In the rows, 128 means zero.
Each row of numbers belongs to one of the nodes below and depends on some of the facts about them. Some rows are named. Which node is each other row?

There are 2 kinds of fact about the nodes: Ω, Ψ.
Ω: refers to; Ψ: sits directly inside
bigir Ω plupuskin, papu, brostak, zupa
bodrir Ω gokleple, plikliske, treflo, graflur
bravak Ω plupuskin, pafles
brebrul Ω kubro, klori, guzun, treflo, flitru, plufli
brefla Ω broza, nakom, fosim, sagre, fotro, nuflik
breston Ω loklas, kepun
breteram Ω susuplo, fufol
brope Ω sokes, skuflaplen, fotro, sebam, letrum
buplen Ω genun, ronuske, tibrun
drolam Ω getuse
flabror Ω lofak, susuplo
fladuk Ω laskir
grastak Ω brabir, fosim, zosaflem, melo, plufli
grasto Ω kluskul, kogi, pliflus
grostik Ω taskas, nakom, fludror
grubrim Ω flaflam
gugridrum Ω fludror, draketur, pafles, nitrum, kodrivu, skedos
gupi Ω skikletros
klikle Ω triza, vurek
klugon Ω pefilel, puskik, zubra
ladaskal Ω gokleple, fotro, klale
mipos Ω flosobir, nuflik
mudar Ω fludror, buklan, flosobir, brorum
naram Ω mitor, gretrer
pevar Ω klori, skikletros, ronuske
pirakes Ω degropi, fleflo, dubu
plele Ω pofa, tibrun, medol
plibek Ω gruklir, guzun, lebi, sekibra
pluplus Ω plupo, seska
replok Ω laskir, draketur, detal, susuplo
saflubre Ω bufun, nagre, rugre, vavon
sebral Ω klori, gronur
sekam Ω sebam, gugun
selal Ω kluskul, sekibra
sigroplel Ω lomo, drumim, vegro, pliflus, stumak
skastik Ω bufun, brikluk, piflum, brorum, zuvur
skifizos Ω pidrin, fiplon, melo, dubu
skiklezon Ω degropi, gagrer, susuplo, fleflo, nuflik, medol
stola Ω loklas, rofi, kodrivu, brostak
toplil Ω broza, gabri, bugru, skuflaplen, gronur, flaflam
trisos Ω zosaflem
tritrol Ω pefilel
trogul Ω gokleple, druklo, zosko, ratra, nuflik
veskenek Ω kigrin, ronuske
ziro Ω taskas, tifam, bufun, pliflus, seska
zosur Ω tragezon, stedriti
zurir Ω zosko, ludra, nogam, pletrasto
Ψ pirakes <- bigir, gedem, gokleple, mitor, sekam, zosko, zubra
Ψ dubu <- bodrir, gabri, klugon, puskik, rumo, veskenek
Ψ laskir <- brabir, graplun, gugridrum, nakom, skastik, toplil, ziro
Ψ buklan <- bravak, lilas, stumak
Ψ zivak <- brebrul, dape, gronur, nitrum, pevar, sagre, vurek
Ψ vegro <- brefla, ratra, satrun, trisos
Ψ mudar <- breston, grasto, gugun, kepun, lalar, stola, triza
Ψ nuflik <- breteram, detal, draketur, lomo, rugre, skikletros, tifam
Ψ gruklir <- brikluk, flosobir, tragezon
Ψ noper <- brope, gagrer, gistum, pafles, pidrin, pliflus, seska, skifizos
Ψ gragufe <- brorum, bugru, fludror, grastak, gretrer, pluplus, sebam
Ψ voplo <- brostak, fiplon, getuse, kodrivu, naram, sekibra, tustok
Ψ papu <- broza, gugrezes, ladaskal, plupo
Ψ rubol <- bufun, drado, ludra, trogul
Ψ plele <- buplen, klori, vosku
Ψ druklo <- degropi, loklas, plufli, zamu
Ψ nagre <- depekla, drumim
Ψ stoklik <- ditra, fotro, lofak
Ψ guzun <- drolam, grostik, medol, skedos, vavon
Ψ zuvur <- flabror, fleflo, taskas, tibrun
Ψ plibek <- fladuk, katran, letrum, pletrasto, skuflaplen
Ψ katrom <- flaflam, kigrin, pofa, selal
Ψ skiklezon <- flitru, solen
Ψ genun <- fosim, gupi, kogi, sigroplel, zupa, zurir
Ψ brurus <- fufol, groflam, treflo
Ψ mipos <- fuskis, pefilel, susuplo, zosaflem
Ψ gagrul <- govelam, graflur, grubrim, nogam, ronuske, saflubre, sokes
Ψ skagridem <- klale, kluskul, plupuskin, zitris, zosur
Ψ replok <- kopun, piflum, sebral
Ψ klikle <- kubro, lebi, tritrol, vukim
Ψ ragi <- plikliske, rofi, troklasu
Ψ melo <- stedriti

Known rows:
[150  97 119 114  61 119 133 128 106 119  96 100 107 119 115 149 120 120
 125 163 131  75 135 145 101 156  97 121] : degropi
[152  97 120 113  61 118 132 128 106 118  95  99 107 118 115 149 120 121
 125 162 131  76 135 143 102 156  97 120] : medol
[166 122  97 106  77 145 147 130  92 132 105 112  98 117 125 146  90  97
  67 185 145  58 139 113 105 108  93  84] : plele
[134  87  97 135  57 111 135 127 107 125 111  96  93  97 128 152 132 117
 119 157 129  97 147 134  86 150 118 118] : bufun
[136  93 103 132  63 123 123 121 105 124 109 102 107 124 125 135 133 120
 122 169 126  77 137 152  93 152  93 145] : skedos
[128 105  57 137  84 146 141 126  96 110 109 117 122 123 104 124 123 115
  94 189 124  76 132 117 104 111  98 121] : gugridrum
[143  93 109 124  60 117 131 127 107 122 102  99 103 112 121 148 126 118
 122 162 130  82 140 142  95 154 103 124] : flosobir
[169 101 120 112  52 120 124 130 102 142 102  88  74 105 142 165 103  96
  92 152 142  78 140 137  82 142 107  95] : gruklir
[119 109 144 100  91 149  98  89 112 147 111  86 100  99 142 174  91  89
  84 187 108  87 127  97 124 121  97  99] : zivak
[153 112  49  96  71 121 138 144 157 156 107  73  49 109 130  92  30 152
  49 198  47  46 211 106 100 102  77  92] : klikle
[159 118  30 122  87 118 144 141 101 111 104 108 131 121 114 117  95 146
 103 193 104  82 145  95  96 127  89  60] : naram
[146 114  90 111  81 134 164 131  98 109  99 119 120 110 101 143 107 118
  97 185 136  71 142 106 119 121 103  90] : sebral
[134 105  74 128  78 128 167 131  99 113 110 117 110  92 110 146 117 116
  92 181 135  88 152  97 107 116 118  87] : selal
[153  97 120 111  60 116 136 130 107 118  93  99 105 114 114 153 118 119
 124 160 133  78 136 140 102 156 101 113] : zosaflem
[136  95  91 123  60 130 125 128 105 123  92  96 103 122 112 137 128 110
 131 149 129  71 136 144  92 144  95 155] : detal
[143 134  89 102  72 149 186 171  78 170 122 163 168  74 131  90 134  98
  70 123  44  86  91 106 147 163 100  92] : zosur
[150 109  36 108 123  80 128 111 116 160 113 105 148 152 142 158 113 116
 164 131 147  91 131 107  87 160  66  80] : pefilel

Rows to name:
No name comes twice in this set of rows, the named rows included.
[153  92 105 113  59 122 124 133 108 112  85  93 104 117 106 153 118 116
 125 154 125  81 126 137  96 154 105 111]  brabir
[132 112  77 127  86 141 155 125  95 112 111 123 124 120 107 128 118 119
  94 196 131  68 140 115 114 115  93 116]  fladuk
[130  85  79 133  54 118 134 132 107 127  98  91  88  95 118 150 133 106
 126 137 131  94 149 127  80 141 122 134]  tifam
[146 114  95 111  82 134 161 131  98 109  97 118 121 115 101 142 108 119
 100 184 135  69 140 111 119 124  97  95]  zurir
[155  92 101 130  50 115 123 128 103 148 116  86  64  90 153 165 114  93
  88 150 139  95 150 131  69 137 122  97]  vegro
[140 100  66 135  38 113 119 119 120 131 130 114 116 121 123 151 128 112
 128 186 128  58 129 163 111 156 110 161]  pafles
[156  96 106 128  52 121 119 126 102 147 114  89  71 103 151 158 113  95
  90 156 138  84 145 139  73 139 109 109]  zuvur
[133  85  95 138  57 110 135 126 108 126 111  95  92  94 129 153 134 117
 118 156 129 100 148 133  84 150 120 117]  vavon
[154  96  80 144  54 124 106 130  89 105 107  97 118 130 126 122 134 135
 122 186 119  82 122 154  78 157  90 123]  kodrivu
[172 104 129 106  57 127 119 128 100 139  98  91  83 120 137 157 101  99
  97 158 140  67 134 146  88 145  92 106]  dubu
[128 100  51 138  79 136 150 131  98 111 108 111 110 101 106 139 123 112
  91 178 126  92 141 101  98 111 120  97]  skastik

The same nodes again, as new rows of numbers:
Known rows:
[128 136 116 131 122 132 130 122 116 136 140 131 128 126 140 140 122 131
 110 127 130 130 121 136 128 110 135] : groflam
[137 120 125 155 107 113 110 118 109 138 120 124 137 122 158 146 123 145
 136 160 143 121 106 120 124 147 142] : pefilel
[128 132 134 139 114 155 112 148 122 127 136 107 147 106 164 169 147 169
  74  94 143 125 211 110 128 132 128] : gistum
[131 138 113 128 120 133 132 121 115 136 146 138 129 125 140 143 119 129
 117 121 132 129 124 136 131 121 129] : drumim
[127 139 116 128 123 133 129 118 118 132 145 131 129 124 137 139 119 124
 112 120 132 134 127 138 130 112 129] : brikluk
[149 136 141 109 156 164 127 109 144 130 117 174 136 121 139 124 104 150
 163 137 132 100 137 138 135 130 130] : gruklir
[119  97 150 171  98  99 121 141 145 117 133 103 124 156 134  44 148 132
 140 185 109 145 152 130 158 214 143] : grastak
[126 128 124 144 116 121 125 131 115 141 133 136 131 127 156 134 129 146
 127 144 134 121 110 125 129 143 142] : zosaflem
[110 154 112 135 136 128 129 126 120 117 147 127 119 122 134 115 117 113
 108 118 134 140 121 141 133  99 137] : nakom
[ 69 123 155 145 165  99 130 182 144 106 131  96  95 136 106  71 189 121
 163 109 114 130 126 120 146 155 147] : brefla
[112 118 102 109 131 148 155 123  98 133 132 113 128 110 129 144 124 108
 129  98 128 122  90 111 113 122 181] : sagre
[136 123 166  73 112 129 163 131 152 138 130 141 135 140 114 136 106 112
  32 129 105 150 111 116 107  80 126] : ronuske
[109  97 154 154 123  84 128 171 139 116 107 109 127 133 130  87 147 125
 143 168 117 128 103  95 123 191 140] : toplil
[130 103 147 157 120 133 119  91 130 154 166 123 108 134 117 191 135 128
 104 116 107 103 110 140 137 115 151] : gedem
[ 78 111 162 148 153  95 130 181 141 111 128 105 104 136 124  80 183 127
 165 129 115 124 116 110 141 177 149] : ladaskal
[127 147  98  91 109 131 145 127  96 128 122 124 139 127 156 101 132 127
 134 133 153 159 114 131 121 123 141] : getuse
[128 150 152 103 118  91 107 117 116 149 135 132 119 137 153 180 164 156
 142 128 160 140  92 146 125  91  93] : kepun

Rows to name:
No name comes twice in this set of rows, the named rows included.
[124 113 189 114 116  47  70 110 140 109  89  67 118 130 107 162 172 123
 183 158 169 162 102 123 112 121  73]  stola
[116  66 173 171 122  96 114 121 151 131 147  92 105 140  94 160 162 115
 152 134  97 105 109 118 135 182 141]  sekam
[133 144  83  91  97 134 157 133  92 133 146 144 148 131 164 110 124 124
 153 131 149 154 118 136 123 168 129]  sekibra
[140 105 163 113 158 134 121 129 166 106  94 139 131 127  99  98 126 124
 195 145 123 109 150 118 130 175 110]  klikle
[ 97 104 153 140 136  97 134 170 140 116 126 109 114 137 118  92 166 121
 151 134 113 127 112 109 133 179 139]  bodrir
[149  93 146 114 143 135 137 142 164 115 117 161 142 133 110 108 122 124
 206 152 114 101 145 117 132 224 103]  plibek
[135 119 163  99 110 124 152 140 138 145 127 146 139 136 143 137 116 133
  63 147 114 132 106 108 113 121 138]  klori
[103 153 126 122 146 134 128 122 125 118 146 118 112 124 124 121 133 117
 112  97 133 140 131 146 136  82 138]  flosobir
[119 116  78 122 118 112 143 134 141  80 194 124 128 128  87 115 102  39
 167  98 117 158 155 144 129 222  65]  ziro
[122 106 118 104 118 143 160 129 102 142 123 123 137 113 136 150 117 111
 114 122 126 120  78  98 103 139 184]  gronur
[119  62 148  97 110 113 172 165 132 127 110 107 140 126 107 125 136  92
 136 140 102 123  81  64  94 212 164]  brebrul
[122 142 108 122 127 130 128 110 121 117 162 129 124 121 128 140 112 105
 120 106 134 140 132 148 132 116 117]  taskas

Now the same nodes, written a new way:
Named rows:
[ 99 155 110 139 116 107 122 108 156 113 114 120  90 170 133 128 135 130
 111  89 107 111 113 161 132 164 162 149 120 107 141 108  55 111 138 132
 134 130 179 151 157 136 117] : fuskis
[ 89 175 124 137 107  92 109 130 145 128 114 143 109 143 146 135 121 138
 127  97 114 105 123 162 147 166 202 124 118 112 173  76  66 111 106 129
 166 104 183 165 167 142 108] : veskenek
[ 83 149 155 158 174 158 133 106 159 132 113 133  93 175 174 136  97 161
  96  65  98 135 127 159 171 116 159 162  93 128 123  86  74  95 173 141
 128  90 175 125 174 166 154] : dubu
[ 86 185 111 138  90 120 108 129 151 126 111 169 107 200 150 170 117 149
 110 139  97 171 110 141 106 181 177 162 117 140 155 150  60 140 141 132
 130 108 188 131 154 131 128] : trogul
[ 87 129 153 137 178 191 169 119 179 114 141 118 102 208 183 127  60 167
 100  56 125 136 115 143 153 113 145 157  73 134 114  95  23 173 172 118
 135  82 172  77 168 132 141] : nuflik
[ 72 185 136 155 131 132  90 161 148 131  80 169 121 168 191 178  83 162
 114 110 119 149 125 137 156 144 169 153 102 166 154 115 109 122 137 135
 161  74 191 108 172 191 147] : skiklezon
[ 94 132 102 149 123 106 143  95 164 103 122 101  72 171 136 111 147 131
 120  73  94 101 117 174 140 155 146 151 114 100 130 106  54 103 157 136
 119 124 176 155 151 133 121] : pefilel
[ 86 158 174 157 169 170 128  98 148 134 120 133  98 177 160 128  93 148
  87  68  87 142 124 164 165 111 176 164  91 118 136  88  55  99 175 132
 133 102 177 126 183 163 140] : melo
[ 95 155 113 139 116 111 123 108 154 114 115 120  86 167 133 127 131 129
 115  88 105 113 115 159 132 161 165 149 122 108 143 110  57 113 137 131
 133 124 181 152 158 143 120] : depekla
[ 83 209 134 142  31 114 101 123 153 104 145 171 110 206 164 154 121 112
 135 143  88 136 133 154 120 139 139 133 120  98 160 125  75 142 100 105
 159 118 174 145 174 108 105] : brope
[ 74 156 134 122  85 142 141 104 146 109 177 132  98 175 161 104 101 128
 122  92  88 116  93 168 116 134 134 142 102  69 125  84  34 124 135 134
 127 113 154 171 175 103 129] : skuflaplen
[104 184 175 187 104 136 103  93 177 102 110 131  95 206 155 143 135 106
 116  86  81 110 175 173 186  90 116 141 105 112 144 115 104 103 140 101
 165 129 188 105 181 160 113] : noper
[117 167 111 125 137 145 114 102 160 107 114  95  80 179 121 131 118 126
 109  87 123  97  76 153 138 160 153 163 137  87 119  98  54  98 150 105
 146 177 157 147 185 150 117] : rofi
[102 172  94 129 122 115 107 131 163 125  97 129  95 172 147 150 113 148
 115 103 132 113  97 145 140 176 170 148 132 123 136 106  82 112 128 129
 150 129 174 142 164 154 130] : fladuk
[ 98 162 132 151 111 104  73 117 153 118 114 149 112 131 116 152 122 112
  75 107 128 114 132 172  98 181 154 165 132 104 158 128  82 137 104 155
 127 135 186 155 144 148 126] : pluplus
[ 80 191 121 133  79 129 111 122 142 117 128 166 109 193 147 152 109 133
 116 132  90 158 104 148 102 171 171 157 113 116 158 139  41 140 137 129
 135 109 180 143 166 121 118] : ladaskal
[ 90 153 115 152 139 115 132 107 177 136 125 126  79 144 129 135 135 121
 117 106 107 117  98 164 120 163 156 143 120 109 136 119  55 110 116 130
 134 121 182 145 157 138  96] : lalar

Name these rows:
No name comes twice in this set of rows, the named rows included.
[ 99 155 114 142 156 135 132 102 180 133 123 103  70 153 115 134 128 117
 117 101 111 104  70 162 124 162 147 150 131  92 119 110  51  94 129 109
 139 158 162 145 173 144  91]  kepun
[100 167 148 136 138 147 138  72 152 139 141 135  84 192 128 123 129 144
  89  82  84 144 116 172 134 150 206 155 110  90 139  95  17 104 159 134
 126 125 171 165 170 113 120]  treflo
[ 99 172  91 131 115 107 109 136 165 135  95 144 100 176 165 160 116 158
 117 107 134 122 109 142 145 178 175 150 130 138 141 109  92 118 121 134
 150 111 174 140 158 151 138]  flabror
[112 143  96 121 153 138 145 119 186 123 116 107  92 190 159 141 103 161
 114  69 156  95  96 145 153 166 165 145 117 119 121  93  51 146 136 114
 148 127 163 117 162 131 128]  detal
[ 71 150 123 142 120 132 147 104 173 129 160 128  82 151 141 122 121 116
 126 110  91 124  85 168 106 148 133 142 110  87 121 110  44 115 118 129
 123 115 162 157 164 120 100]  gugun
[ 92 161 149 141 147 167 113 119 149 116 115 122 105 163 152 129  73 106
  80  75 120 126 116 156 141 114 119 174 109 118 117  99  75 116 156 135
 129 120 182 110 181 180 150]  buklan
[ 92 166 196 159 172 159 120  85 133 126 120 130  96 167 124 117 100 123
  82  62  75 139 132 177 163 107 197 160  89 103 152  78  25  92 176 128
 137 114 183 137 187 164 114]  guzun
[ 96 146 105 130 141 133 143 106 179 147 125 133  86 175 181 132 120 175
 103  70 130 112 111 160 161 157 174 147 116 106 116  72  79 102 133 152
 129  99 157 153 157 129 159]  medol
[ 99 177 107 126  92  90  94 130 145 113 101 143 113 146 120 140 107  87
  86 107 142 120 134 156 103 168 163 155 131 125 156 123  71 146 100 146
 137 120 207 132 144 149 125]  saflubre
[104 159 138 130 137 147 138  83 153 139 137 133  84 190 139 125 119 142
  87  79 100 134 110 166 137 152 199 155 113  91 129  90  34 107 150 137
 125 124 167 159 166 120 133]  zosaflem
[ 76 151 160 155 152 130 124 125 147 122 119 122 106 137 170 117  93 140
 118  55 100 105 130 169 177 113 160 137  91 116 144  56  73  92 146 140
 154  87 179 143 178 173 128]  genun
[ 87 142 114 153 147 113 149  97 185 135 131 115  68 147 128 130 139 118
 120  93 104 110  99 170 124 155 144 142 117 105 124 116  56 105 128 132
 126 124 177 151 151 136  98]  triza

◆ ◆ ◆ ◆ ◆ ◆ ◆

**What is expected:** Present each line from the listing that holds the string "bodrir".

**Problem solution:**
bodrir Ω gokleple, plikliske, treflo, graflur
Ψ dubu <- bodrir, gabri, klugon, puskik, rumo, veskenek
 151 134 113 127 112 109 133 179 139]  bodrir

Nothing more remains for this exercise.